[Recorded data]
· · · ·

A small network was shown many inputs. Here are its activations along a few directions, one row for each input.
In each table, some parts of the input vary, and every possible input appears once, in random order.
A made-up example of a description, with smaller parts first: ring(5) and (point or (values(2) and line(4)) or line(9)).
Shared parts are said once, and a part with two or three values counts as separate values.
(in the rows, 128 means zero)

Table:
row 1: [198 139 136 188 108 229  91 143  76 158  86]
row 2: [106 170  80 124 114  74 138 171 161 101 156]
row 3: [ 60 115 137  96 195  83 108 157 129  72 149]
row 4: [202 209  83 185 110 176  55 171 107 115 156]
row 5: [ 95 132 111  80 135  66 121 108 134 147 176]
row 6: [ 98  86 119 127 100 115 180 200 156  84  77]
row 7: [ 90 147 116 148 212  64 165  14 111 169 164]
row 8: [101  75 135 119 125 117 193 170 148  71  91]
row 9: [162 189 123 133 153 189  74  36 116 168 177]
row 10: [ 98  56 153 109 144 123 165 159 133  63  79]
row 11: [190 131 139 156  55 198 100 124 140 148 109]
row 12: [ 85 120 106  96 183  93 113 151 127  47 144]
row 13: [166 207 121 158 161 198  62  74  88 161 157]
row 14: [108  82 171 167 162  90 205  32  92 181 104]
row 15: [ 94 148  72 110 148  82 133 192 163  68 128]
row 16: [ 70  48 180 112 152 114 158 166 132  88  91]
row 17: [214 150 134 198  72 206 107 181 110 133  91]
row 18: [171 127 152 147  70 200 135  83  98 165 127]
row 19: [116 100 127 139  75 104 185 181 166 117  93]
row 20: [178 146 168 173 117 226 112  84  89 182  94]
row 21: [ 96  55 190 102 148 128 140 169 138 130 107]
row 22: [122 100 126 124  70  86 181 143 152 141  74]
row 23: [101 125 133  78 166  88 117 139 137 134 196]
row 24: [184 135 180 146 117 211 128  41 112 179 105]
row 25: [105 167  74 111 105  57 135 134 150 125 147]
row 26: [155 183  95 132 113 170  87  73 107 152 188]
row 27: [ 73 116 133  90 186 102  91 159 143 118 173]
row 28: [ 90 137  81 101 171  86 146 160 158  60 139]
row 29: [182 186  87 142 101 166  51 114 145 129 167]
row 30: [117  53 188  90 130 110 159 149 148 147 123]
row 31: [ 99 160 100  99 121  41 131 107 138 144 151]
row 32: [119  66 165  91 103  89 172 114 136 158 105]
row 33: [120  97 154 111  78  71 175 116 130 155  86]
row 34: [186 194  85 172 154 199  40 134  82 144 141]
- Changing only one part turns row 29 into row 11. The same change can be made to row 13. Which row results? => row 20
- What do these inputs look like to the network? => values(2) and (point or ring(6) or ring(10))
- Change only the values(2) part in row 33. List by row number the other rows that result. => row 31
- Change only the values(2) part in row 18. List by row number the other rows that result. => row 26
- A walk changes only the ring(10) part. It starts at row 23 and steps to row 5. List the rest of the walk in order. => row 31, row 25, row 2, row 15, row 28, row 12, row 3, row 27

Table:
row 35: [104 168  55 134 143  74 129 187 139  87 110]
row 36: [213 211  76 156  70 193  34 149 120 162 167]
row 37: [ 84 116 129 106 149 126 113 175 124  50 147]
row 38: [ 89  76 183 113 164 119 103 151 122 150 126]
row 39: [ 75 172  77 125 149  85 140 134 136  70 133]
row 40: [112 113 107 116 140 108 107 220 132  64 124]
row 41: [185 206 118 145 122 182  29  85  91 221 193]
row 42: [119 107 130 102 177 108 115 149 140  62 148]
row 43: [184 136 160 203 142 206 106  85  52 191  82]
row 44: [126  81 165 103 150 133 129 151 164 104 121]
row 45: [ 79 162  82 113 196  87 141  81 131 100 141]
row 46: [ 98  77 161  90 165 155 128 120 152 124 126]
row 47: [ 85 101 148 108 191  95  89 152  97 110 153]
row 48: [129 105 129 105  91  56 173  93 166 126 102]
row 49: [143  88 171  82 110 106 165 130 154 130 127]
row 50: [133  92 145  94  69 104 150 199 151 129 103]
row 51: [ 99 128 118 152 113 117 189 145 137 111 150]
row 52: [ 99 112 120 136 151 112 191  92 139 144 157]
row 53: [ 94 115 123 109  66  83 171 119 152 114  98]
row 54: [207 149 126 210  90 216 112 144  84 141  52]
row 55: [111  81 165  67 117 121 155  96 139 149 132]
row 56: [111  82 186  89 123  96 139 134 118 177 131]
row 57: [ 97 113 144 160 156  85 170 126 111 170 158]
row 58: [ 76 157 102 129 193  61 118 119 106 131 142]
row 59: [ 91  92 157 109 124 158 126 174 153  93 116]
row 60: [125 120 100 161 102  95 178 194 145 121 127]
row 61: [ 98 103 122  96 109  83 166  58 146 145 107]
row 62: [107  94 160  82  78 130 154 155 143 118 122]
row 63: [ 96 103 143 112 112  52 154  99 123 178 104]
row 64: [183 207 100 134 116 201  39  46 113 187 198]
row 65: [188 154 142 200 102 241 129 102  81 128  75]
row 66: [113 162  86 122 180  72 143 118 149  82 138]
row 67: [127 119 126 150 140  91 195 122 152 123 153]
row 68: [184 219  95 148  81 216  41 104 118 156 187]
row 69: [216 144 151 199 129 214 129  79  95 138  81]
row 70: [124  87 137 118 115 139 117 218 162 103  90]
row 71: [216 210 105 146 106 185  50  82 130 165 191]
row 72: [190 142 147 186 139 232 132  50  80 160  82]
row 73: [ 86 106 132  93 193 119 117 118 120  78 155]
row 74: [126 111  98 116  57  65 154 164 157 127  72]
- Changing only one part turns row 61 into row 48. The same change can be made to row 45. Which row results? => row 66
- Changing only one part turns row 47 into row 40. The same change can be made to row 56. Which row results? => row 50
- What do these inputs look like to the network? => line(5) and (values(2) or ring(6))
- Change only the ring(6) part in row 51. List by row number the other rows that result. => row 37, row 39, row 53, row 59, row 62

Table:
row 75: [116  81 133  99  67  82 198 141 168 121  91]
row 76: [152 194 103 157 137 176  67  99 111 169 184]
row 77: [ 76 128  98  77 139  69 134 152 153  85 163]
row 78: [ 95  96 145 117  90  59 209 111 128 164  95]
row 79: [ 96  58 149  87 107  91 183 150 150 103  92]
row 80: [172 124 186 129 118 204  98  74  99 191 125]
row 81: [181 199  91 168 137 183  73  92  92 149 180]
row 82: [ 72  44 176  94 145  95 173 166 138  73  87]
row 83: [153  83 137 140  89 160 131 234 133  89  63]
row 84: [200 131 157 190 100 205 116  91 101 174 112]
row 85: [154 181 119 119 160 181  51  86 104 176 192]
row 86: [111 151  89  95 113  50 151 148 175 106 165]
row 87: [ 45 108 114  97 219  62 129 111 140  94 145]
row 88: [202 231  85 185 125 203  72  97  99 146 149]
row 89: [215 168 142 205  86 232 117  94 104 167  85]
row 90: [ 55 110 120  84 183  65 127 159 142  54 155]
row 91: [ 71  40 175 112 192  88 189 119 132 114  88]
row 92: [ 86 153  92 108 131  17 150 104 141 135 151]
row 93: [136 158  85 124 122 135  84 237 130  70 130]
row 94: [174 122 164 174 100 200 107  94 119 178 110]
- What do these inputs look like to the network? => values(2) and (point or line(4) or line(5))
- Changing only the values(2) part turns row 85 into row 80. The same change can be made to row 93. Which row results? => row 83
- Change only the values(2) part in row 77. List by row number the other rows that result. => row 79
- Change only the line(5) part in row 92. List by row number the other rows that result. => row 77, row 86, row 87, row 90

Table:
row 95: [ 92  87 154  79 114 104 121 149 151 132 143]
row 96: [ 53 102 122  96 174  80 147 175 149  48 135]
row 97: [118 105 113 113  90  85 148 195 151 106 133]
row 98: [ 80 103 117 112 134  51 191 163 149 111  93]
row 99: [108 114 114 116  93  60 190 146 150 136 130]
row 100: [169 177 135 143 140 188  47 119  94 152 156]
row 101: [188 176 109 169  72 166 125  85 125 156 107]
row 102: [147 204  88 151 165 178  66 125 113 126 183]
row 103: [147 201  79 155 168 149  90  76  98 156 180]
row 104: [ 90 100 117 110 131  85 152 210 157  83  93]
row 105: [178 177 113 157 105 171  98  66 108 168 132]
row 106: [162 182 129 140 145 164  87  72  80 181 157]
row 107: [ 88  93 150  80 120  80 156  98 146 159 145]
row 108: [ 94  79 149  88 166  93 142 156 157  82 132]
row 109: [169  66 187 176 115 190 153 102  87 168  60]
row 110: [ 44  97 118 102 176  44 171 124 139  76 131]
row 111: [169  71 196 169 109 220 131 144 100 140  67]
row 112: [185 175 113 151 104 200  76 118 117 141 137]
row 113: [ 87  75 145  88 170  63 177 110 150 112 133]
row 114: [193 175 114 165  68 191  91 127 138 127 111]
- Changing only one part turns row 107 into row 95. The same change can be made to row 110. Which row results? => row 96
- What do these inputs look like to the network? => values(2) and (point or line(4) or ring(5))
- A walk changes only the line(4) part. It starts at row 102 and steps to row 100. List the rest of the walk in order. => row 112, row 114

· · · ·

#### What the exercise asks:
Reproduce the entries above exactly, but only the lines between the line holding "row 71: [216" and the line holding "row 82: [ 72", inclusive.

#### Response area:
row 71: [216 210 105 146 106 185  50  82 130 165 191]
row 72: [190 142 147 186 139 232 132  50  80 160  82]
row 73: [ 86 106 132  93 193 119 117 118 120  78 155]
row 74: [126 111  98 116  57  65 154 164 157 127  72]
- Changing only one part turns row 61 into row 48. The same change can be made to row 45. Which row results? => row 66
- Changing only one part turns row 47 into row 40. The same change can be made to row 56. Which row results? => row 50
- What do these inputs look like to the network? => line(5) and (values(2) or ring(6))
- Change only the ring(6) part in row 51. List by row number the other rows that result. => row 37, row 39, row 53, row 59, row 62

Table:
row 75: [116  81 133  99  67  82 198 141 168 121  91]
row 76: [152 194 103 157 137 176  67  99 111 169 184]
row 77: [ 76 128  98  77 139  69 134 152 153  85 163]
row 78: [ 95  96 145 117  90  59 209 111 128 164  95]
row 79: [ 96  58 149  87 107  91 183 150 150 103  92]
row 80: [172 124 186 129 118 204  98  74  99 191 125]
row 81: [181 199  91 168 137 183  73  92  92 149 180]
row 82: [ 72  44 176  94 145  95 173 166 138  73  87]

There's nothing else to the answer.